## Records from a data collection:
◇ ◇ ◇ ◇

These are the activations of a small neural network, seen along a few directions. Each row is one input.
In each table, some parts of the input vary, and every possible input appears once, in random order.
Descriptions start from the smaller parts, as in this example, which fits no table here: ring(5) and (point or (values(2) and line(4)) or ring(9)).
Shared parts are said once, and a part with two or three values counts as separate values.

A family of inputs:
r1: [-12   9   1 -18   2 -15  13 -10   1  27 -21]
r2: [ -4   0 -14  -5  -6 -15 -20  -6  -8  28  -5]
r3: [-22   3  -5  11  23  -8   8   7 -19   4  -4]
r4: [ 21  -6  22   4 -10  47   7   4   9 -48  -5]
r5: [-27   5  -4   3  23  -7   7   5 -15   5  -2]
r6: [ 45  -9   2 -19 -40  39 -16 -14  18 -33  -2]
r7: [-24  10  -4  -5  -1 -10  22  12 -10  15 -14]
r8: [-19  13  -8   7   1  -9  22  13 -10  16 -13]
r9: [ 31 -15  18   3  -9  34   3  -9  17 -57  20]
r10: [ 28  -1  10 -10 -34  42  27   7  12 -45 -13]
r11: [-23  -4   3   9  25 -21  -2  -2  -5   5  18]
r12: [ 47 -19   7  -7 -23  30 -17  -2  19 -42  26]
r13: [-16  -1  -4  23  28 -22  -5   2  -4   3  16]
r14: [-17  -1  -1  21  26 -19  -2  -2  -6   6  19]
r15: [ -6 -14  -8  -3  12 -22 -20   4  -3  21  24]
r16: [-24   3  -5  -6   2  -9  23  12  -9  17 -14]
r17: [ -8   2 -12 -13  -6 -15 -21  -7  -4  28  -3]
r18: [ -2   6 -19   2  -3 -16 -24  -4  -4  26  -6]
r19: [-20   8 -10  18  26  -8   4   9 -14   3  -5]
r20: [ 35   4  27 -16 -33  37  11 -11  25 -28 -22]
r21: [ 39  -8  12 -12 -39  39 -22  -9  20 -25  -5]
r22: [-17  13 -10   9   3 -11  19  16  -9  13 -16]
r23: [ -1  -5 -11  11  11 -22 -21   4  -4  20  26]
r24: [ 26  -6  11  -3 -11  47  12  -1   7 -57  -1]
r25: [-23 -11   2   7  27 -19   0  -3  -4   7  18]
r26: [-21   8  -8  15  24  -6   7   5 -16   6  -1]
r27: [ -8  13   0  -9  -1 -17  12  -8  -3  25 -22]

◇ ◇ ◇ ◇

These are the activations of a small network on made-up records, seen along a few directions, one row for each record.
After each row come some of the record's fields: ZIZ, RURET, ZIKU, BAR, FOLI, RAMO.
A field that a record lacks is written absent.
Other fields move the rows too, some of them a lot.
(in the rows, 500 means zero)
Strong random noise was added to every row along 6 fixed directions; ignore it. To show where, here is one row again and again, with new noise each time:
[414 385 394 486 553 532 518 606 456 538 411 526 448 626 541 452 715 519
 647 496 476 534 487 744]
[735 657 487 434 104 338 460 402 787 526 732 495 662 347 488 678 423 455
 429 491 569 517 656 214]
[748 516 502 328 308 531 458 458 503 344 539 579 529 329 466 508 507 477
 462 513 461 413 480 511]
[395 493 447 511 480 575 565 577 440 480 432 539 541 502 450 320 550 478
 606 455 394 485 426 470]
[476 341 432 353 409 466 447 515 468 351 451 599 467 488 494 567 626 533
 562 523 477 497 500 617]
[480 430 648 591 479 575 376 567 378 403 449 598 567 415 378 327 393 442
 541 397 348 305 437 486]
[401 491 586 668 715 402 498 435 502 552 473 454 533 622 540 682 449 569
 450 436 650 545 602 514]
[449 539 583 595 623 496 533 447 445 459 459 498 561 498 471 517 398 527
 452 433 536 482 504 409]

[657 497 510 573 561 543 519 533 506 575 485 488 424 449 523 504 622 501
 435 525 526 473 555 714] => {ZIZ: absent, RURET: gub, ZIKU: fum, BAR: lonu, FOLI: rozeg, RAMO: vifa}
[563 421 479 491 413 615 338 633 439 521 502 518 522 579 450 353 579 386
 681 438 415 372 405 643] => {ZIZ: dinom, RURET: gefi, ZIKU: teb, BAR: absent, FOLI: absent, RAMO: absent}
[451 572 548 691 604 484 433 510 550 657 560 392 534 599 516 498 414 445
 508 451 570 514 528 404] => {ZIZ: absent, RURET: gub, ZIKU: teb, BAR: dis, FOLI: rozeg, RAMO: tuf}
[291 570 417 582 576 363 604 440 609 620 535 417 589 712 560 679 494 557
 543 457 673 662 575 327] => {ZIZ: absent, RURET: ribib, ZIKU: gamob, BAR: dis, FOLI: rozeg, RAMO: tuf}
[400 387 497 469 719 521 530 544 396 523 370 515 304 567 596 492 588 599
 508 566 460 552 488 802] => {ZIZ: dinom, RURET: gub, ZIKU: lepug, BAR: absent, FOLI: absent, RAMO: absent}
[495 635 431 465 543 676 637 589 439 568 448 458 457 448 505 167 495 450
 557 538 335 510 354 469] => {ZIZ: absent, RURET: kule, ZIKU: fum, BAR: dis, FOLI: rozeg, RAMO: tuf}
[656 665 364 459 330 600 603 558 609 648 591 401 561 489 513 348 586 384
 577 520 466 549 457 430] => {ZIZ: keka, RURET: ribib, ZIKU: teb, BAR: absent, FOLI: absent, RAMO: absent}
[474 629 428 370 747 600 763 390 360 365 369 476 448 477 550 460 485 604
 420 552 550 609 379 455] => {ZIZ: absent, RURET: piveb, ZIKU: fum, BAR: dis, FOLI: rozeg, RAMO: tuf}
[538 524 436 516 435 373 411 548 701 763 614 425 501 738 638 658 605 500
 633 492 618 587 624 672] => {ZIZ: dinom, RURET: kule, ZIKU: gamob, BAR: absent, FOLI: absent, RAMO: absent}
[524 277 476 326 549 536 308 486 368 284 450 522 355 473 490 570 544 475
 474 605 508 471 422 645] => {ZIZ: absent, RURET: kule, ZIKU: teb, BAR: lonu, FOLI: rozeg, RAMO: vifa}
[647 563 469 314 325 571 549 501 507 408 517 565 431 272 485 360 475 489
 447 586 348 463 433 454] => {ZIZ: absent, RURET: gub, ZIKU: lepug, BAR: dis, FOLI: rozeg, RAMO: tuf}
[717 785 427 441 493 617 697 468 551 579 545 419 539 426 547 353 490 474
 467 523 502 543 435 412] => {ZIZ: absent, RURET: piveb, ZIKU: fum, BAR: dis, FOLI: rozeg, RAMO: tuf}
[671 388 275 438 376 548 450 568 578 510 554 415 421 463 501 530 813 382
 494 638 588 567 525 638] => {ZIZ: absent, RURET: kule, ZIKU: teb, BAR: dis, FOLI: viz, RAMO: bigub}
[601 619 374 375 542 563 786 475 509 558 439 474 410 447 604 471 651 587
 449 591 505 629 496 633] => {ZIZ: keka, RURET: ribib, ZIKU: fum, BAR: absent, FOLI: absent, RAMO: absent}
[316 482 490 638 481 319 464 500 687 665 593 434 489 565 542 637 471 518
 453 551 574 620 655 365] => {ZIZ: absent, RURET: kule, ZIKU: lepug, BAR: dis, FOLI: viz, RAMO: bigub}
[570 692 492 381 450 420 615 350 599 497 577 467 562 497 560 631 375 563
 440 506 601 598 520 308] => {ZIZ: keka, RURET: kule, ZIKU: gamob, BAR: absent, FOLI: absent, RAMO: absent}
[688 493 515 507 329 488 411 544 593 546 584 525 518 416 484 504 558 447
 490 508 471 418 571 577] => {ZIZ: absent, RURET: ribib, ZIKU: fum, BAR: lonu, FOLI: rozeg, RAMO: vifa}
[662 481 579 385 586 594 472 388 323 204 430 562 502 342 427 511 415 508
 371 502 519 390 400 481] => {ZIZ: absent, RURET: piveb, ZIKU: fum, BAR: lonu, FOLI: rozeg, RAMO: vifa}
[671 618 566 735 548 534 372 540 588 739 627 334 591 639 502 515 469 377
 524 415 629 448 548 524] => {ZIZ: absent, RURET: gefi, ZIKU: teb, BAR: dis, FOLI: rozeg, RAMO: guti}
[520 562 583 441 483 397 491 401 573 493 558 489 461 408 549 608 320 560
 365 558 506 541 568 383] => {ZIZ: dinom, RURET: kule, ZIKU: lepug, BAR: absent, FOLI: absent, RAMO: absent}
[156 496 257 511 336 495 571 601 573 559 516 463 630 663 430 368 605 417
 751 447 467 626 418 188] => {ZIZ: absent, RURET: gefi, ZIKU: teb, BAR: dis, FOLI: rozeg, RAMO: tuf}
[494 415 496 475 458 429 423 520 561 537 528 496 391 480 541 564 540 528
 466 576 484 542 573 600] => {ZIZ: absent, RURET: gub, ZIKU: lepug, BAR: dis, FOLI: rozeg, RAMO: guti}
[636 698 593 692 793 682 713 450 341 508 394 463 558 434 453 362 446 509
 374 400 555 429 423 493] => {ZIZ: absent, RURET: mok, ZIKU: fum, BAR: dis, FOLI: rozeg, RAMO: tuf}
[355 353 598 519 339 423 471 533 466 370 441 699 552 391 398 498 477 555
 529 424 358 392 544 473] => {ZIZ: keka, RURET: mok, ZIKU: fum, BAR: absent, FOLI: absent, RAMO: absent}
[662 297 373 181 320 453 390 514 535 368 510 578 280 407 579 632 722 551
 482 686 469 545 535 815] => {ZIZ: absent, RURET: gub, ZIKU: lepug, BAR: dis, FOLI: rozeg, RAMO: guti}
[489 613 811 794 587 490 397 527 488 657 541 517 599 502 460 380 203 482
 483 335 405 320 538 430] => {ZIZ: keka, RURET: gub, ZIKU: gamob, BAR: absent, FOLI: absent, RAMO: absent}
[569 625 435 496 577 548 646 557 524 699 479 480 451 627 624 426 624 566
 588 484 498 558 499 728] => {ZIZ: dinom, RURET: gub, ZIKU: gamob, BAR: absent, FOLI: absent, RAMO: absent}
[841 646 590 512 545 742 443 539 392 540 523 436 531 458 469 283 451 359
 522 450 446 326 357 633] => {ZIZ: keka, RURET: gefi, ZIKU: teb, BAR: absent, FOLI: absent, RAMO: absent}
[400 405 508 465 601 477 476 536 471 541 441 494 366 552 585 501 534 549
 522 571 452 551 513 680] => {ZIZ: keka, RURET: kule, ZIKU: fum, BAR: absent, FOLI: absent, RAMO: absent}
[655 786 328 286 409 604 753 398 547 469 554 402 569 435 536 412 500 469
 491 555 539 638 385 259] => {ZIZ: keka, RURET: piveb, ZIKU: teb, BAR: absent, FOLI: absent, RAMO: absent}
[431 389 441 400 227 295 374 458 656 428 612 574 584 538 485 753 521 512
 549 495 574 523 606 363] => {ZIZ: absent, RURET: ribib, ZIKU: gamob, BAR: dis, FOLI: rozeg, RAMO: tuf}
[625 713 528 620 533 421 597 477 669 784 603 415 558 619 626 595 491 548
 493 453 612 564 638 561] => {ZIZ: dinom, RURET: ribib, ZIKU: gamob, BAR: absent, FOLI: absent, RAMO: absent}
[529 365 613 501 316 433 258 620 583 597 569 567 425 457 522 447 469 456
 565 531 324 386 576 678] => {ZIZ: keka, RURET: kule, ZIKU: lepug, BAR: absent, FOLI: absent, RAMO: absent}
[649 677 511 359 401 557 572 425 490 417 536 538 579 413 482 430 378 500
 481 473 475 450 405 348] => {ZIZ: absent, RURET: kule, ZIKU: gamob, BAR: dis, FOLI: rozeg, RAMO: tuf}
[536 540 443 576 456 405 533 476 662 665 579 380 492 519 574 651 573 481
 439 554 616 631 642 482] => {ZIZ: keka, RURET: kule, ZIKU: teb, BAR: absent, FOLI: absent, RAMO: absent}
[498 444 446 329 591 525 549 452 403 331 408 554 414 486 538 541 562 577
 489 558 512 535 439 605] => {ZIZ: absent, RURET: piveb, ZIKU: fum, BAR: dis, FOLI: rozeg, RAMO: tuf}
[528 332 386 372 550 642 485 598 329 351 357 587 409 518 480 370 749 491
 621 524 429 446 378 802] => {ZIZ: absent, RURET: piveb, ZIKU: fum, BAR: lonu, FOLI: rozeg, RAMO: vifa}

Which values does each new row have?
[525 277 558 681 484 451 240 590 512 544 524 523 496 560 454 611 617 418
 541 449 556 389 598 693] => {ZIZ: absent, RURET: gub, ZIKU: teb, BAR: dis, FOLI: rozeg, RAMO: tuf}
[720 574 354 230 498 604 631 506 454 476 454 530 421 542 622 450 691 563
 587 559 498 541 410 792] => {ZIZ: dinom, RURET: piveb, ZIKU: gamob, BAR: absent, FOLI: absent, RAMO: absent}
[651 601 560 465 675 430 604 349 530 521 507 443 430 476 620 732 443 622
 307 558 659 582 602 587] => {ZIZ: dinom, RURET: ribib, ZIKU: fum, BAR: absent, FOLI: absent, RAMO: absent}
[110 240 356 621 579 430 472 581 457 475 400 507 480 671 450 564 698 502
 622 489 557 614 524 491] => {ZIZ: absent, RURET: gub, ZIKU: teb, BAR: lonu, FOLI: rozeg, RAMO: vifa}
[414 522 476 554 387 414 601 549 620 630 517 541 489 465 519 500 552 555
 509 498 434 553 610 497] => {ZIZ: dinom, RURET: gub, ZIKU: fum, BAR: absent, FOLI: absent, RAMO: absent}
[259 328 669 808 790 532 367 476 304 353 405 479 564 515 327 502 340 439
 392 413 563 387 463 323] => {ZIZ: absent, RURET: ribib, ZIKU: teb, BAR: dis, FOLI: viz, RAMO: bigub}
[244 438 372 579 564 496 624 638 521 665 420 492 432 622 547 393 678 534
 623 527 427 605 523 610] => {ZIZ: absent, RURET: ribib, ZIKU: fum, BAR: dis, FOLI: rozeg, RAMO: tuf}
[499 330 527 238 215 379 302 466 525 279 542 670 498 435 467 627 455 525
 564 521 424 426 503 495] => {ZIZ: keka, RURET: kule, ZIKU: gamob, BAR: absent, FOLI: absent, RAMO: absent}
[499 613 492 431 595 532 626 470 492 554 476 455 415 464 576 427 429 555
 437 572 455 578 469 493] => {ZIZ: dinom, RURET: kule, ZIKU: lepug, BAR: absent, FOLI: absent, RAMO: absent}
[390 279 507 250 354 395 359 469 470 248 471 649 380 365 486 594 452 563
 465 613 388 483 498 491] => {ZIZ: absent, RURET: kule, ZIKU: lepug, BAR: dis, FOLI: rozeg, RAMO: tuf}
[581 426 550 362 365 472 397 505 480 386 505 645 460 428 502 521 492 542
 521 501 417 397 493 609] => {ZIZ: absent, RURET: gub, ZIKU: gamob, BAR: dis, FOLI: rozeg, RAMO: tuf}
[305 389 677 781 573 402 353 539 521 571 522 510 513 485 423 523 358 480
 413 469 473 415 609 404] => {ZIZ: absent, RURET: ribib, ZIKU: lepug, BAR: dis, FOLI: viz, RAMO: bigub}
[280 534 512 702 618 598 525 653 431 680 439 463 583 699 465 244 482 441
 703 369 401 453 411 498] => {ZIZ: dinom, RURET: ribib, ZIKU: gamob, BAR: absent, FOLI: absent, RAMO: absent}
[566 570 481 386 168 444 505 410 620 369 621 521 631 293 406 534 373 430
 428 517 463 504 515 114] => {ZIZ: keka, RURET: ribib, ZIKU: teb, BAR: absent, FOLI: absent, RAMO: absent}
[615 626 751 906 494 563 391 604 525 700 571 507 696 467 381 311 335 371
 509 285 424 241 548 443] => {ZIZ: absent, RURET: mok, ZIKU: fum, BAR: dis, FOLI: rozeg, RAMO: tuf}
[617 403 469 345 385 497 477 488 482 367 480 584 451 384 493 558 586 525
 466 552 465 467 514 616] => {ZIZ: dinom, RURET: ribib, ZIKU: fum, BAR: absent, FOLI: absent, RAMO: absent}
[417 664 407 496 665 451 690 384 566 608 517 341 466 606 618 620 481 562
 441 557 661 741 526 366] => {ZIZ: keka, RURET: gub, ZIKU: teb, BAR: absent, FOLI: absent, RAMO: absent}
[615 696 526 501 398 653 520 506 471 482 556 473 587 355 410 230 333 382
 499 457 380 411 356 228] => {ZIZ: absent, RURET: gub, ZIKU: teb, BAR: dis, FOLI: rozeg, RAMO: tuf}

◇ ◇ ◇ ◇

## Activity:
Copy the lines of the entries above that mention "values".

## Exercise answer:
Descriptions start from the smaller parts, as in this example, which fits no table here: ring(5) and (point or (values(2) and line(4)) or ring(9)).
Shared parts are said once, and a part with two or three values counts as separate values.
Which values does each new row have?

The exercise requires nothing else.